Problem description — Whatever the data contains, copy all of it exactly.

Available records: Begin

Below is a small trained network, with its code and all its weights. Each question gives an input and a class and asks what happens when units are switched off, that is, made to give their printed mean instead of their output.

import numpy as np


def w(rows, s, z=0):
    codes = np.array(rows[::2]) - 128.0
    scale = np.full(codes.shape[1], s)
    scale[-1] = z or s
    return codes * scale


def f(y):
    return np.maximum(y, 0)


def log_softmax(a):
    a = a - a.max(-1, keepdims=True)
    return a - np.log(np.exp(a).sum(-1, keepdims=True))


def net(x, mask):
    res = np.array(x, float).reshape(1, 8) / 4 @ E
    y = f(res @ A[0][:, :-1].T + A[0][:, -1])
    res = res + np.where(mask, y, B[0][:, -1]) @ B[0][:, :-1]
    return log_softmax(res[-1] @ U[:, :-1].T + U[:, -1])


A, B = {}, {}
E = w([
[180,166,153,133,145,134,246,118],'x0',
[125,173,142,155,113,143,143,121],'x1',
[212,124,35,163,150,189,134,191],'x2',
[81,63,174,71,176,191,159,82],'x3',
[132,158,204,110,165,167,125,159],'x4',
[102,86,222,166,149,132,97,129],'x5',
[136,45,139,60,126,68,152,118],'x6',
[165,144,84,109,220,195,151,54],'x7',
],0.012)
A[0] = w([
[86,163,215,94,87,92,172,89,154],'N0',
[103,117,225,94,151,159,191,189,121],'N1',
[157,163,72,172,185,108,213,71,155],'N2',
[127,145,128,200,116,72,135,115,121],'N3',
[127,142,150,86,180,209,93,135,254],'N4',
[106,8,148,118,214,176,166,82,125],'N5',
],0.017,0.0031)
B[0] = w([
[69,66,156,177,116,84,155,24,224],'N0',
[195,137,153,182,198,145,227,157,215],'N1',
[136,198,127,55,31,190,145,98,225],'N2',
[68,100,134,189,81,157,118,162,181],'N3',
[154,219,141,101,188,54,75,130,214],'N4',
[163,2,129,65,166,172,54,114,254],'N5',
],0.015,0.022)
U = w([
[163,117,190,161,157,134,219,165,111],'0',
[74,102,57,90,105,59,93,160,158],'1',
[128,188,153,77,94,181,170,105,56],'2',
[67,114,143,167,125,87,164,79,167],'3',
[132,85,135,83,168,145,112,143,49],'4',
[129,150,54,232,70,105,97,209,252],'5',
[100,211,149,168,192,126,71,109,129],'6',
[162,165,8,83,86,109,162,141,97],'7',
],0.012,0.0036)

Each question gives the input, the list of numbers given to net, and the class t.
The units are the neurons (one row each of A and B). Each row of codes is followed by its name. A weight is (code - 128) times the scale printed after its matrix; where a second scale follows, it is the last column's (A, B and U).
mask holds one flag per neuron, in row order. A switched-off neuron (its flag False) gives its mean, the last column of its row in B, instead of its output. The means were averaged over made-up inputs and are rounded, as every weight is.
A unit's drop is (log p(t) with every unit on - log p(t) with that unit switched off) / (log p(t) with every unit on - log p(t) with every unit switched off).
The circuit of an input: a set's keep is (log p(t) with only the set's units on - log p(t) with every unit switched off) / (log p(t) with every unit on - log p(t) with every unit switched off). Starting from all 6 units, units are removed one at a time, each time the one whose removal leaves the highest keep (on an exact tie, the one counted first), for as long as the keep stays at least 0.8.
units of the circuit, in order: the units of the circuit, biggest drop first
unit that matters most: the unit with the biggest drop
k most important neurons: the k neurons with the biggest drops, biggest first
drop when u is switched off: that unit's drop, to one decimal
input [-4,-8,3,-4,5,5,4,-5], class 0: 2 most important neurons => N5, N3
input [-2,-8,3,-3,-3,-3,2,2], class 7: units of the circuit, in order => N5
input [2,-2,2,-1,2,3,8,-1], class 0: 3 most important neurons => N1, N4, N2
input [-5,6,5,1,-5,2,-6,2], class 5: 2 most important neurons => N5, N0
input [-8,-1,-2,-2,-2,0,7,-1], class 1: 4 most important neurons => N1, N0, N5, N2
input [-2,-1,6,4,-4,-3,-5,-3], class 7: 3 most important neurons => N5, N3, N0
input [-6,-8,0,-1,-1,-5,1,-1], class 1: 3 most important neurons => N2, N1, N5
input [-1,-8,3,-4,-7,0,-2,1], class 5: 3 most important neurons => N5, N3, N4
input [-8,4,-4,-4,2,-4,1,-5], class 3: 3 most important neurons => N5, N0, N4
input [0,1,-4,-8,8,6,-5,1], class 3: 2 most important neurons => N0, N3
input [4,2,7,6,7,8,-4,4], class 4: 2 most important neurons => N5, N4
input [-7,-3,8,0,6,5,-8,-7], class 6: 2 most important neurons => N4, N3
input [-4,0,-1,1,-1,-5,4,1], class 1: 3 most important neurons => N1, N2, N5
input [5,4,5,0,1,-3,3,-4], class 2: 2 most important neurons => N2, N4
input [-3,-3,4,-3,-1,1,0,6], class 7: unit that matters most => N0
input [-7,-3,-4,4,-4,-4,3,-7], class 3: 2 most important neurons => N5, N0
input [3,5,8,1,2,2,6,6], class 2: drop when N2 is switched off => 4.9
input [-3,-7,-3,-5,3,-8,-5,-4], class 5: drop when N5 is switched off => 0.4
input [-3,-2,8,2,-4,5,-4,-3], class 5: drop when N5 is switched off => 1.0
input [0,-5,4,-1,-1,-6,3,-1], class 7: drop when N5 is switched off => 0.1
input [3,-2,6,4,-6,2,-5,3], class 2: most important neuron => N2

Available records: End

Response to this task —
Below is a small trained network, with its code and all its weights. Each question gives an input and a class and asks what happens when units are switched off, that is, made to give their printed mean instead of their output.

import numpy as np


def w(rows, s, z=0):
    codes = np.array(rows[::2]) - 128.0
    scale = np.full(codes.shape[1], s)
    scale[-1] = z or s
    return codes * scale


def f(y):
    return np.maximum(y, 0)


def log_softmax(a):
    a = a - a.max(-1, keepdims=True)
    return a - np.log(np.exp(a).sum(-1, keepdims=True))


def net(x, mask):
    res = np.array(x, float).reshape(1, 8) / 4 @ E
    y = f(res @ A[0][:, :-1].T + A[0][:, -1])
    res = res + np.where(mask, y, B[0][:, -1]) @ B[0][:, :-1]
    return log_softmax(res[-1] @ U[:, :-1].T + U[:, -1])


A, B = {}, {}
E = w([
[180,166,153,133,145,134,246,118],'x0',
[125,173,142,155,113,143,143,121],'x1',
[212,124,35,163,150,189,134,191],'x2',
[81,63,174,71,176,191,159,82],'x3',
[132,158,204,110,165,167,125,159],'x4',
[102,86,222,166,149,132,97,129],'x5',
[136,45,139,60,126,68,152,118],'x6',
[165,144,84,109,220,195,151,54],'x7',
],0.012)
A[0] = w([
[86,163,215,94,87,92,172,89,154],'N0',
[103,117,225,94,151,159,191,189,121],'N1',
[157,163,72,172,185,108,213,71,155],'N2',
[127,145,128,200,116,72,135,115,121],'N3',
[127,142,150,86,180,209,93,135,254],'N4',
[106,8,148,118,214,176,166,82,125],'N5',
],0.017,0.0031)
B[0] = w([
[69,66,156,177,116,84,155,24,224],'N0',
[195,137,153,182,198,145,227,157,215],'N1',
[136,198,127,55,31,190,145,98,225],'N2',
[68,100,134,189,81,157,118,162,181],'N3',
[154,219,141,101,188,54,75,130,214],'N4',
[163,2,129,65,166,172,54,114,254],'N5',
],0.015,0.022)
U = w([
[163,117,190,161,157,134,219,165,111],'0',
[74,102,57,90,105,59,93,160,158],'1',
[128,188,153,77,94,181,170,105,56],'2',
[67,114,143,167,125,87,164,79,167],'3',
[132,85,135,83,168,145,112,143,49],'4',
[129,150,54,232,70,105,97,209,252],'5',
[100,211,149,168,192,126,71,109,129],'6',
[162,165,8,83,86,109,162,141,97],'7',
],0.012,0.0036)

Each question gives the input, the list of numbers given to net, and the class t.
The units are the neurons (one row each of A and B). Each row of codes is followed by its name. A weight is (code - 128) times the scale printed after its matrix; where a second scale follows, it is the last column's (A, B and U).
mask holds one flag per neuron, in row order. A switched-off neuron (its flag False) gives its mean, the last column of its row in B, instead of its output. The means were averaged over made-up inputs and are rounded, as every weight is.
A unit's drop is (log p(t) with every unit on - log p(t) with that unit switched off) / (log p(t) with every unit on - log p(t) with every unit switched off).
The circuit of an input: a set's keep is (log p(t) with only the set's units on - log p(t) with every unit switched off) / (log p(t) with every unit on - log p(t) with every unit switched off). Starting from all 6 units, units are removed one at a time, each time the one whose removal leaves the highest keep (on an exact tie, the one counted first), for as long as the keep stays at least 0.8.
units of the circuit, in order: the units of the circuit, biggest drop first
unit that matters most: the unit with the biggest drop
k most important neurons: the k neurons with the biggest drops, biggest first
drop when u is switched off: that unit's drop, to one decimal
input [-4,-8,3,-4,5,5,4,-5], class 0: 2 most important neurons => N5, N3
input [-2,-8,3,-3,-3,-3,2,2], class 7: units of the circuit, in order => N5
input [2,-2,2,-1,2,3,8,-1], class 0: 3 most important neurons => N1, N4, N2
input [-5,6,5,1,-5,2,-6,2], class 5: 2 most important neurons => N5, N0
input [-8,-1,-2,-2,-2,0,7,-1], class 1: 4 most important neurons => N1, N0, N5, N2
input [-2,-1,6,4,-4,-3,-5,-3], class 7: 3 most important neurons => N5, N3, N0
input [-6,-8,0,-1,-1,-5,1,-1], class 1: 3 most important neurons => N2, N1, N5
input [-1,-8,3,-4,-7,0,-2,1], class 5: 3 most important neurons => N5, N3, N4
input [-8,4,-4,-4,2,-4,1,-5], class 3: 3 most important neurons => N5, N0, N4
input [0,1,-4,-8,8,6,-5,1], class 3: 2 most important neurons => N0, N3
input [4,2,7,6,7,8,-4,4], class 4: 2 most important neurons => N5, N4
input [-7,-3,8,0,6,5,-8,-7], class 6: 2 most important neurons => N4, N3
input [-4,0,-1,1,-1,-5,4,1], class 1: 3 most important neurons => N1, N2, N5
input [5,4,5,0,1,-3,3,-4], class 2: 2 most important neurons => N2, N4
input [-3,-3,4,-3,-1,1,0,6], class 7: unit that matters most => N0
input [-7,-3,-4,4,-4,-4,3,-7], class 3: 2 most important neurons => N5, N0
input [3,5,8,1,2,2,6,6], class 2: drop when N2 is switched off => 4.9
input [-3,-7,-3,-5,3,-8,-5,-4], class 5: drop when N5 is switched off => 0.4
input [-3,-2,8,2,-4,5,-4,-3], class 5: drop when N5 is switched off => 1.0
input [0,-5,4,-1,-1,-6,3,-1], class 7: drop when N5 is switched off => 0.1
input [3,-2,6,4,-6,2,-5,3], class 2: most important neuron => N2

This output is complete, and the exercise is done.